Aim of the exercise:
The entries that follow include a run beginning at the line with "25] | [B [K [R P]]]" and ending at the line with "[B [K [R P] W]]"; restate that run word for word and leave the rest out.

Dataset entries:
Known rows, with every way that one mark hangs from another
[C [K B]]: [  0   5  30   0  -1  22 -18  10 -22   5  -1  -3   5  19  34  17  12  12
   4  -2  -4  -2   2  22  -7 -18  29  -2   3   6  -9  -1]
[W [C K N]]: [  9  13  -7  25  -5  18 -41  22 -22  -5  -8   6  45   4   8  -3  -7  14
 -21  -9 -18   9   8  31  -7 -16  -5 -33  -7   2  20   9]
[P H]: [  2  -7   3 -12   1 -10   7  -8  -3 -11  11  -1  10   1   3  -7 -20  -9
   5   8  -9  10   5  -9   9 -11  -8  -6   7   1 -22   3]
[Q B N [R C] W]: [-37  12  41  19   5  44  25 -41 -34   5 -14  10 -15  33 -18  33   0  57
  57  28 -20  -4   0   2  16 -26   7  -5  10  27  20  26]
[B [K P R]]: [  3   4   3  29   4  48  17   7 -18  22  17  41 -42  32   0  21  -2  22
  26   0   4   0   1  -3 -18   4  33  40  12  34 -15  29]
[R B P]: [-26   9  16  11  10   3  18  -5   7 -19  10   2   7   5  18  15   0  34
  20  -8   2 -13  -7   3  -2 -21  -7  12  -3 -14  -3   2]
[R [C [K P W]]]: [-17 -21   5   4   3  36 -10   8 -53  10  -5   7  11  41  13  15   7  31
   3   1  -3   9   3  22 -25  -4  38  17 -17  48  -1  42]
[Q N R W]: [-18  13  18   8   9  32  30 -40 -34  -5 -32  16 -21  21  -3  22  13  23
  34  12 -12   9 -11   5  18 -21  12   2  10  19  20  17]
[R [B K]]: [-11   1   1  11  16  41  17  -5  -3   4  23   1   8  26   1  21   0  48
   9   0   8 -20  19  13  18  -4  13  13 -19  -2 -19 -10]
[B [K [W [C N]]]]: [  2 -21 -11  27  17  58 -25  19 -44  14  16  27  34  13 -19  10   3  42
  -3  21   3  -9   8  18   0  -6  17   2 -16  10  13  17]
[K P [R B C]]: [-26   5   9  15   2  38  19   5 -31  10  11   6  -6  39   3  22 -19  55
  27   6  16  -4  11   8 -22 -19  22  36  -1  48  -1  35]
[H P]: [-10 -16  12  -7  -1 -10  -6  -8  -4  -2 -15  -8  -6  -6  -6  12 -11 -11
  -6 -14  13  -1   6  -6  -9  -5   4   7  -7  19 -11  13]
[W [Q [B [K C P]]]]: [  0   7  26  45 -10  56  21   8 -19   2  28  26 -26  45   1  26  -9  46
  48   9   8   8  -5  11  13  24  29   3  -4   9   1  11]
[Q B N W]: [-17  23  33  24  -6  27  13 -28 -21  -8   1   8  -4   8  -5  30   8  31
  47   9 -26   2  -6   5  23   1  -1 -12  23   6  11  14]
[R P]: [-14  -6  12   6   6 -10   7  -2  12 -11   5  18  -9  -5  11   0   3   8
  10 -11  -1   0 -22 -10 -10 -11  -8   9   8 -11   2   7]
[R [C K]]: [-12 -11   9  -6   5  15 -12   9 -13   8  -2  -3  28  23   1   9  -7  25
 -11  -7  -8   4  -1  14 -10 -18   8 -10 -14  18  -9  13]
[Q W]: [-17   1   2   4  12   7   6 -12  -3   3  -2   2  -1  16  -5  13  14  11
   8   7  -7   9  -6   0   7   3  12   3   9   6  -3  17]
[B [K P]]: [  4  -3  -8  21   1  27   8   0  -7   6   9  27 -25  25  -5   5  -1  17
  18 -10   2  -1  11  -1  -5   9  28  19 -11  16  -9   4]
[K B R]: [ -7   2  30   2   6  34  -2   9 -29  16   9  13 -22  16  21  23   6  19
  21  18  12  -5 -10   1 -15 -20  27  30  27  22  -6  16]
[K R]: [ -5   5  10   6   3  21   7   5 -13  14   7  15 -20   7   6  16  -2   8
  11   9   3  -3 -11   0 -11  -7   2  19  24  17  -7  27]
[C [K W] N]: [  4 -12  -6   0   0  41 -30   9 -45  11 -13   9  35  10  29  26  15   9
  -6   5 -13   6   5  39  -6   0  17  -3  -2   9  -1  27]
[Q [B K] N W]: [-16  11  29  33   4  55  20 -26 -15   5  17  28  -6  25 -16  37   7  54
  51  12 -20  -7   2   4  29  -1  14  -1  17   5  -4   8]
[W C Q]: [-13  10  25  16  16   4   1  24 -13 -19   9   4  24  18 -15 -23  -3  29
   4  -3   3  13 -26  12   6  -5 -15 -10  -5  -6  26  10]
[B [K W]]: [ -4 -27  -1   4  21  48   4   4 -25  16  21  19  -1  23  -5  25  16  32
   8  16   8 -15   0   2   7  11  28  27 -13  11 -17  14]
[C [K B W] N]: [  2 -15  17  -4   0  57 -39  13 -56  16  -7   8  29  17  45  38  25  16
   2  11  -3   4   8  39  -9 -15  40   5   2  12  -1  16]
[K B [W Q]]: [-22 -17  46 -12  25  37   3  15 -50   0   8   6  10  28  23  24  29  31
  22  11  20   5 -28  17   6  -3  31  26   5   9   8  14]
[K B P]: [ -1   1  19  12  -9  14  -2   2 -21  -6  -3   5 -25  15  22   4   3   2
  26  -3   9   2  10   2 -16  -3  39  20   6  22   8   0]
[K P R]: [  1  10   2  19  -8  19   9   7 -19   9   1  22 -36  16  13   9  -3   3
  21   1   3   9  -6  -4 -25   2  20  31  22  37  -2  34]

Rows
[ -2 -11   6  -5  -8  18  -3  -3 -47 -11   5   9   3  30  36   6   1   0
  15   3 -15  24   4  12  -7   2  26   8   5  33 -28  36] | [C [K [P H] W]]
[-37 -33   3  -4  34  64  16   3 -41  21  29   6  29  45 -14  35   2  85
  14  25  18 -24  17  15   7 -15  31  31 -32  28 -16  14] | [R [B [K W]] C]
[  5 -11  -1   9  -4  16  16  -8  -6  -5  25  24 -11  28   0  -1 -23   8
  19  -4  -7  11  15 -12   4   2  20  14  -3  17 -29   4] | [B [K [P H]]]
[ 10  -8 -19  33 -12  42  10   4 -24   9  16  24 -29  28  -6  15 -16  25
  19   7  17   6  11  -2  -2  11  49   7 -17  19  -2   4] | [B [K C P]]
[-43 -18  20 -11  18  -4  22 -13  -4 -18  28  -1  33  20   2   8 -33  49
  22   6  -1  -5  -3  -7   2 -47 -13  10  -6   1 -19   9] | [R B C [P H]]
[-10   4  -9  13  -5  38 -16   6 -35   4 -11  -1  41  32  20  25 -19  44
   5 -15  -2   9  33  46 -17 -24  18  -3 -22  30  13  17] | [R B [C [K P] N]]
[ -9  24  14  41  -3  23 -27  -4 -14  -2   7   2  27   7 -12  14   5  31
  18  21 -29   6  14  16  10  -2  -8 -27  11   2  19  24] | [Q B [W [C N]]]
[-30  -5  36  -5  17  33  37 -14 -41  -1 -25  17   9  32 -14   9 -12  46
  32   4   4   9 -31  10  12 -33  -8   7  -8  17  41  12] | [W [Q N [R C]]]
[-34 -24   0  12  24  42   4  -3  -4   8  22  25  40  21  -8  33 -23  76
  17  -1   6 -18  12  15  -6 -41   2  13 -25  -4   1  -2] | [R [B K] [C N] P]
[  8   9  -2  10  -6  41 -22  14 -26  22 -10  24  11   9  30  36  -5   6
  -5  -3 -16  10  -2  28 -17 -15   3   2  24  13  -4  33] | [C [K R] N]
[-18 -15   6   4   5  13 -22   8  -5   6  -8  22  35  10  13  19 -16  25
  -3 -13 -18   9 -12  21 -25 -38  -4 -10  -5  -1   9  16] | [R [C K N] P]
[-23   9  55  15 -12   6  33 -47 -12 -30  -2  25 -31   2  16  16 -17  17
  71  16 -30   0 -17 -14  18 -36 -25   1  27   0  -3   9] | [Q B N [R [P H]]]
[-40 -17  28  -5  23  30  30 -10 -41 -11  33  18   2  23  29  35  -3  47
  39  22   5  -8 -19  -3  -4 -28  -1  42  23  20 -35  47] | [K [R B [P H]] W]
[-12  -3  24  26  -2  33 -18  20 -64 -11  10   6  -8  23   7  -6  18  28
  24  17  14  -4   3   9 -20  -5  51  24  -7  41  21  24] | [K B P [W C]]
[-23  -5  17  15  27  64  35   8 -44   0  19  16   7  57  11  28  16  68
  38  -2  20  -1  -2  29  11  13  33  41 -22  19  -9  22] | [R [B [K P [W Q]]]]
[-10 -10   6  42  14  66   3  20 -59  14  28  42 -26  41 -13   9  10  54
  22  21   9  -6  -5  -1 -21   1  42  42   0  50  -2  52] | [B [K P R [W C]]]
[-10  30  12  18  -9  44  11   8 -32   1   1  10 -14  37  43  30   4  35
  21  -9  -7   2   8  31 -19  -6  24  23  10  39 -18  38] | [C [K P [R B]]]
[ -9   9  -3  22   4  39  19  -5 -10   0  15  10 -10  33   3  17  -1  46
  23  -8   7 -10  28  15   1   2  31  23 -19  18 -14   1] | [R [B [K P]]]
[ -1   8   8  17  10  13 -15  28 -20 -11   0  10  46   7 -12 -12  -9  23
  -3  -6   3  18 -16  24   2  -9 -22 -19  -3 -11  39   9] | [W [C N] Q]
[-20 -33   5  15  22  71  13  10 -53  35  23  41 -24  53 -14  37   2  61
  28  23  15  -7  -5  -2 -25  -4  49  58   1  59 -10  53] | [B [K P [R C] W]]
[-31  11  35   1  10  23  17  -6 -15 -16  23  15  10  27  46  31 -17  36
  24  -3 -18   4 -17  12 -10 -40  -4  15  23   8 -43  37] | [C [K [R B [P H]]]]
[-20   4  26  11   3  13  27 -33 -17 -15 -29  29 -31   4   7  11   3  17
  42  -3  -7  -4 -26  -8  -1 -35  -5  12  12  -2  25   5] | [Q N [R P]]
[-19 -11  20  22  21  34  18   1   1  14  28  46 -33  20   1  25   0  38
  20   4  -1 -10 -27 -15 -15 -18  11  36  19   4 -21  25] | [B [K [R P]]]
[-17   0  30  46  16  75  -2  17 -41  15  45  30 -15  35 -15  28  14  69
  36  41  -5 -25  -3   3  -4   2  17  25  14  35 -15  48] | [Q [B [K R [W C]]]]
[-10  24  36  19 -13  30  20 -32 -20  -9 -19   9 -31   5   5  19   5  23
  51  19 -17 -11   7   5  20 -13  -5  -3  15   9  22   6] | [Q B N R]
[-49  -6  28   5  25  25  14 -26  -9   1 -21  18  -8  53  11  27  14  44
  15   9 -25  10 -26   8 -11 -42  20   6  -2  20  -4  43] | [Q [R [C K] P] W]
[-27 -25  18  16  29  56  21   4 -30  19  31  51 -29  26   5  41  18  51
  29  19   6 -15 -35  -9 -17  -9  26  52  15  18 -23  45] | [B [K [R P] W]]
[-17  15  47  41  16  40   3  19   0 -12  37  13  12  32 -22  -4   5  62
  28   6  -7  -6  -9  10  20   4 -12 -11  -7  -7   7   8] | [W C [Q [B K]]]
[ -8  -3  -1  29  -1  20 -11  14 -51 -13   7   9  -3  18  -5 -15  10  22
  11  10   9  -1   5   6 -16   7  24  13 -12  33  19  34] | [K P [W C]]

Solution to the exercise:
  20   4  -1 -10 -27 -15 -15 -18  11  36  19   4 -21  25] | [B [K [R P]]]
[-17   0  30  46  16  75  -2  17 -41  15  45  30 -15  35 -15  28  14  69
  36  41  -5 -25  -3   3  -4   2  17  25  14  35 -15  48] | [Q [B [K R [W C]]]]
[-10  24  36  19 -13  30  20 -32 -20  -9 -19   9 -31   5   5  19   5  23
  51  19 -17 -11   7   5  20 -13  -5  -3  15   9  22   6] | [Q B N R]
[-49  -6  28   5  25  25  14 -26  -9   1 -21  18  -8  53  11  27  14  44
  15   9 -25  10 -26   8 -11 -42  20   6  -2  20  -4  43] | [Q [R [C K] P] W]
[-27 -25  18  16  29  56  21   4 -30  19  31  51 -29  26   5  41  18  51
  29  19   6 -15 -35  -9 -17  -9  26  52  15  18 -23  45] | [B [K [R P] W]]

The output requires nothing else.